Provide nothing except how many lines of the data contain the word "points".

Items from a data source
###

In the data rows, the value 128 means zero.
Here are some points, each followed by its number:
[162 126 148 134 130 163 156 134 125 143 119 117 160 109 106 112 133 144  76 112 137  88 154 129 104 132 127 143 115 106 105  80] 0
[115  79 157 110 163 121 162 149 164 139 164 150  92 112 115 120 164 105  90 127 128  91 117 153 129 162  86 116 124 141 135 133] 1
[147 131 149 137  89 104 128 144 102 151 124 150 152  88 105 130 107 162 135 148 110 163 150 104 125 106 159 134 145 142 137 107] 2
[162 148 155 135 126 163 137 117 137 147 127 126 132 112 109 121 123 162  76 105 125 122 164 136  97 119 142 143 100 106 114  80] 3
[152 158 151 137  81 135 159 149 153 161 141 114 158 123 113 102 127 127  90 119 156 130 164 133 107 132 148 161  77  88 119 140] 4
[ 79 130  77 151 163 100 113  78 115  97 133 140 118 164 163 162 127 149 158 156 161 126  97  81 164 157  77  79 148 161 162 130] 5
[114 126 106 159 135 114 116 149 104  79 109 101 132 164 163 143 120  94 151 121 161 126 114 112 141  79 119 118 150 121 128 143] 6
[162 144 146 138 121 142 151 161 123 161 143 141 157 116 112 126 117 127  92  83 134 152 164 145 123  99 133 142  87 106 113 116] 7
[148 136 135 141 132 163 103 161  89 102  94 139 115 111 114 162 125 144 145 141 104 126 129 132 125 120 148 132 149 161 139  85] 8
[155 161 154 137  87 136 104  85 147 139 143 116 111 124 114 110 112 162 108  80 150 163 164 133 103 100 145 134  77  81 124 114] 9
[162 127 156 129 106 122 155 157 143 143 141 138 143 112 122 148 115 137  95  80 130 135 164 162 107  91 159 134  77  98 119  89] 10
[ 86  89 157  76  83 108 147 154 164 118 164 161  90 116 160 122 164  80 144 162  79 126 100 163 164 162 122 105 144 154 162 130] 11
[111 126 147 127  90 104 140 161 106 147 151 161 154 100 128 121 104 124 147 162  94 157 110 105 152 147 141 133 143 158 151 121] 12
[124 161 110 131 139 146 121 107  99 141 122 101 160 164 110 146 114 130 133 135 129 147 126 111 106 125 117 134 156 135 111 163] 13
[140 161 143 124 130 147 104 112 129 115 126 139 123 119 143 140 132 156 153 121 116 128 129 161 133 131 154 137 118 128 140 116] 14
[123  79 155 135 114 152 142 160 136  96 156 152 137  96 104 162 135 119 145 162  79 146 119 163 143 150 159 131 142 154 162  80] 15
[ 91 129 129 101 153  84 132 138 131 112 124 161  82 124 162 162 125 119 151 143 114 125  98 111 164 142  77  92 157 159 157 133] 16
[114 127 113 125 145 144 116 135 123  86  94 137 107 127 148 148 131 159 146 161  79 126  98 148 130 138 141 125 151 161 161 129] 17
[104 161 129  77 152 149 110 145 126  94 138 135  82 138 148 162 154 121 153 129 129 126 108 112 162 162 114  97 144 152 154 133] 18
[153 147  90 133 134 157  89 135 109 119 100  93 142 164 104 126 123 162 139 113 130 125 139 128 114 111 141 144 147 117  86 140] 19
[106 108 156  94 152  93 143 161 133 102 145 161 156 109 153 120 139 103 145 162  99 127  93 137 162 157  93 124 147 161 162 125] 20
[113 161 155  88 163 132 162  93 164 137 164 136  78 115 123  79 164 105 118 127 154 101 119 134  99 162 115 100 125 125 130 126] 21
[118 106 156 127  91 157 162 134 164 161 164 148  82 113 112 116 164  80  76 126 149  99 125 133 140 162 111 114  99 128 135 130] 22
[151 135 134 135 116 124  80  84 105 134 122 100 132 164 134 112 113 162 130  80 161 137 164 135 105  87 147 151 115  79 107 120] 23
[116  79 155 135 107 163 162 136 164 161 164 155  78 109 114 119 164  83  76 128 132 118 127 134 123 162  77 132  96 132 133 136] 24
[115 128 112 159 136 115 124 160 105  86 114 104 148 164 162 113 128  83 149 126 159 125 113 124 135  92 127 117 140 116 124 151] 25
[141 132 122 146 128 129  80  94 108 145 108  79 154 164 101 102 116 152 151 103 161 147 133 135 119  79 148 148 140  80  82 163] 26
Which five points above are nearest to each new point? Their numbers follow each, nearest first.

###

### ANSWER SPACE
2